Items from a dataset:
--

Here are a small network's activations along a few directions, averaged over the inputs that share one value of a field.
Values that are neighbours, or in one group, have similar rows; names and order tell nothing.

Other fields vary at random and push rows far along two fixed directions, the same in every table; ignore that.

Values of U:
u14: [-22 -19 -10  29  33  -7  -4  -5   4   0 -16  29 -17  14 -17 -21]
u15: [ 18 -29  11  23  97  -8  32 -13 -12 -10 -34  45  -6  69 -52 -30]
u13: [-18  -3 -11 -31   7  24 -21 -10   2 -13 -11   4 -17  23  18  18]
u1: [ 11   1 -15  -4 -48  22 -21  14   7 -11  33  -1  -6  -3  21  15]
u10: [ -1  16  -8 -31 -17  18  -9   6 -18 -11  -6 -25  -5  10  35  32]
u12: [ 12  -8   5  53  28 -14  31  -1  13  14 -12  31 -10   6 -46 -35]
u16: [-25  18   5  46  -9 -33   5  -9  33  36  10   3 -16 -67 -32 -35]
u4: [-21  22   5  18  -3 -32  14 -11  26  25  -9 -10 -11 -41 -27 -11]
u7: [ 15  15  23   9 -36 -26  -3   3  12  25  33 -25  31 -79  -9  -3]
u3: [-10  10   2  -6   9   9  13   8  -8   6 -10 -17  14   9  19  10]
u9: [-14  25  -1 -16 -45 -13  -1  -8   6   8   7 -30  -2 -33   8  20]
u8: [ -9   7  10  28  39 -26  31   2  -3  12 -13   0  24 -13 -18 -17]
u11: [ -5 -36 -28 -39   7  39 -25   8 -31 -45 -10  29 -17  86  47  15]
u6: [ 30 -19   7 -41 -20  19 -18   4 -11 -13  11 -12  14  21  28  16]
u5: [ 13  12   6 -28 -50   7 -22  13 -12  -6  28 -39  29 -40  34  21]
u2: [ 25 -13  -1  -9   6  21  -2  -1  -8 -18   0  17  -4  37  -9   4]
The values of U form a ring.
Q: Going along U from u10 by way of its neighbour u3, in what order are u12, u16, u8, u11 met?
A: u8, u12, u11, u16
Q: Name the neighbours of u6, in listed order.
A: u15, u7
Q: Name the neighbours of u4, in listed order.
A: u13, u9

Values of Y:
y9: [  2 -10   4  30  -1 -15  -5  -7  18   6  20  17  -4 -23 -23 -26]
y4: [ 23  -6   7 -73   9  47 -22   5 -38 -31 -12 -24  21  64  50  42]
y1: [ 18 -13   5  23  45  -3  32   9 -14  -1 -20  15  13  32 -19 -18]
y5: [-13  -7   0 -17  40  -4  -1   2 -12   3 -28  -4  13  13   5   0]
y2: [-15   3   4  59  43 -29  29   2   6  17 -12  24   7 -25 -38 -35]
y3: [ 40 -26  -2 -16  15   9  -2   7 -13 -22   6  19  -4  48  -5   3]
y6: [ -7  23  -5  23 -66 -17 -13  -6  45  22  39 -15 -22 -70 -17  -9]
y7: [-15  31 -12 -20 -94  13 -27   0  10  -6  38 -34 -13 -42  48  30]
y8: [-32   5  -1  -9  10  -2   9 -11  -1  11 -31   0 -10   2  -2  13]
The values of Y form a 3 by 3 grid.
Q: How many steps from neighbour to neighbour lead from y9 to y4, at the fewest?
A: 3
Q: Name the neighbours of y8, in listed order.
A: y5, y7
A value of Y combines one of 3 hidden first parts with one of 3 second parts; all combinations occur once.
Q: Changing only the second part turns y6 into y9. y7 has the same second part as y6; what does that change turn y7 into?
A: y2

Values of D:
d6: [  6 -18   8  17  47  -5  13   9  -9   7 -18  13  20   9 -21 -18]
d3: [ 10   1   3  18   2   6   5   0   7  -2  11  11  -2   9 -13  -7]
d2: [ 32   1  10 -26 -79   9 -14   9  -1  -2  45 -30  17 -28  31  25]
d5: [ -7  10   1  26  -3  -6   1   2   1   0  10  -3   9 -24   5 -17]
d9: [-10  -3 -15 -37 -50  15 -41   3  -7 -19  27  -6  -8  -7  45  29]
d4: [ -4   0 -18 -28  40  17  11   9 -29 -22 -39   3 -10  67  22  18]
d7: [-26  -1  -5  -8   3  10  -4  -5  -1   2 -17   8 -11   8   3  13]
d8: [  0  -2  10 -16  57  -2   9 -12  -8   1 -35  -1   4  33 -13  -5]
d1: [ -1  12   6  55 -18 -45  20 -14  46  36  16   5 -19 -67 -57 -38]
The values of D form a 3 by 3 grid.
Q: Name the neighbours of d8, in listed order.
A: d6, d4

--

Each line of the data is to be restated exactly.

Task response:
Here are a small network's activations along a few directions, averaged over the inputs that share one value of a field.
Values that are neighbours, or in one group, have similar rows; names and order tell nothing.

Other fields vary at random and push rows far along two fixed directions, the same in every table; ignore that.

Values of U:
u14: [-22 -19 -10  29  33  -7  -4  -5   4   0 -16  29 -17  14 -17 -21]
u15: [ 18 -29  11  23  97  -8  32 -13 -12 -10 -34  45  -6  69 -52 -30]
u13: [-18  -3 -11 -31   7  24 -21 -10   2 -13 -11   4 -17  23  18  18]
u1: [ 11   1 -15  -4 -48  22 -21  14   7 -11  33  -1  -6  -3  21  15]
u10: [ -1  16  -8 -31 -17  18  -9   6 -18 -11  -6 -25  -5  10  35  32]
u12: [ 12  -8   5  53  28 -14  31  -1  13  14 -12  31 -10   6 -46 -35]
u16: [-25  18   5  46  -9 -33   5  -9  33  36  10   3 -16 -67 -32 -35]
u4: [-21  22   5  18  -3 -32  14 -11  26  25  -9 -10 -11 -41 -27 -11]
u7: [ 15  15  23   9 -36 -26  -3   3  12  25  33 -25  31 -79  -9  -3]
u3: [-10  10   2  -6   9   9  13   8  -8   6 -10 -17  14   9  19  10]
u9: [-14  25  -1 -16 -45 -13  -1  -8   6   8   7 -30  -2 -33   8  20]
u8: [ -9   7  10  28  39 -26  31   2  -3  12 -13   0  24 -13 -18 -17]
u11: [ -5 -36 -28 -39   7  39 -25   8 -31 -45 -10  29 -17  86  47  15]
u6: [ 30 -19   7 -41 -20  19 -18   4 -11 -13  11 -12  14  21  28  16]
u5: [ 13  12   6 -28 -50   7 -22  13 -12  -6  28 -39  29 -40  34  21]
u2: [ 25 -13  -1  -9   6  21  -2  -1  -8 -18   0  17  -4  37  -9   4]
The values of U form a ring.
Q: Going along U from u10 by way of its neighbour u3, in what order are u12, u16, u8, u11 met?
A: u8, u12, u11, u16
Q: Name the neighbours of u6, in listed order.
A: u15, u7
Q: Name the neighbours of u4, in listed order.
A: u13, u9

Values of Y:
y9: [  2 -10   4  30  -1 -15  -5  -7  18   6  20  17  -4 -23 -23 -26]
y4: [ 23  -6   7 -73   9  47 -22   5 -38 -31 -12 -24  21  64  50  42]
y1: [ 18 -13   5  23  45  -3  32   9 -14  -1 -20  15  13  32 -19 -18]
y5: [-13  -7   0 -17  40  -4  -1   2 -12   3 -28  -4  13  13   5   0]
y2: [-15   3   4  59  43 -29  29   2   6  17 -12  24   7 -25 -38 -35]
y3: [ 40 -26  -2 -16  15   9  -2   7 -13 -22   6  19  -4  48  -5   3]
y6: [ -7  23  -5  23 -66 -17 -13  -6  45  22  39 -15 -22 -70 -17  -9]
y7: [-15  31 -12 -20 -94  13 -27   0  10  -6  38 -34 -13 -42  48  30]
y8: [-32   5  -1  -9  10  -2   9 -11  -1  11 -31   0 -10   2  -2  13]
The values of Y form a 3 by 3 grid.
Q: How many steps from neighbour to neighbour lead from y9 to y4, at the fewest?
A: 3
Q: Name the neighbours of y8, in listed order.
A: y5, y7
A value of Y combines one of 3 hidden first parts with one of 3 second parts; all combinations occur once.
Q: Changing only the second part turns y6 into y9. y7 has the same second part as y6; what does that change turn y7 into?
A: y2

Values of D:
d6: [  6 -18   8  17  47  -5  13   9  -9   7 -18  13  20   9 -21 -18]
d3: [ 10   1   3  18   2   6   5   0   7  -2  11  11  -2   9 -13  -7]
d2: [ 32   1  10 -26 -79   9 -14   9  -1  -2  45 -30  17 -28  31  25]
d5: [ -7  10   1  26  -3  -6   1   2   1   0  10  -3   9 -24   5 -17]
d9: [-10  -3 -15 -37 -50  15 -41   3  -7 -19  27  -6  -8  -7  45  29]
d4: [ -4   0 -18 -28  40  17  11   9 -29 -22 -39   3 -10  67  22  18]
d7: [-26  -1  -5  -8   3  10  -4  -5  -1   2 -17   8 -11   8   3  13]
d8: [  0  -2  10 -16  57  -2   9 -12  -8   1 -35  -1   4  33 -13  -5]
d1: [ -1  12   6  55 -18 -45  20 -14  46  36  16   5 -19 -67 -57 -38]
The values of D form a 3 by 3 grid.
Q: Name the neighbours of d8, in listed order.
A: d6, d4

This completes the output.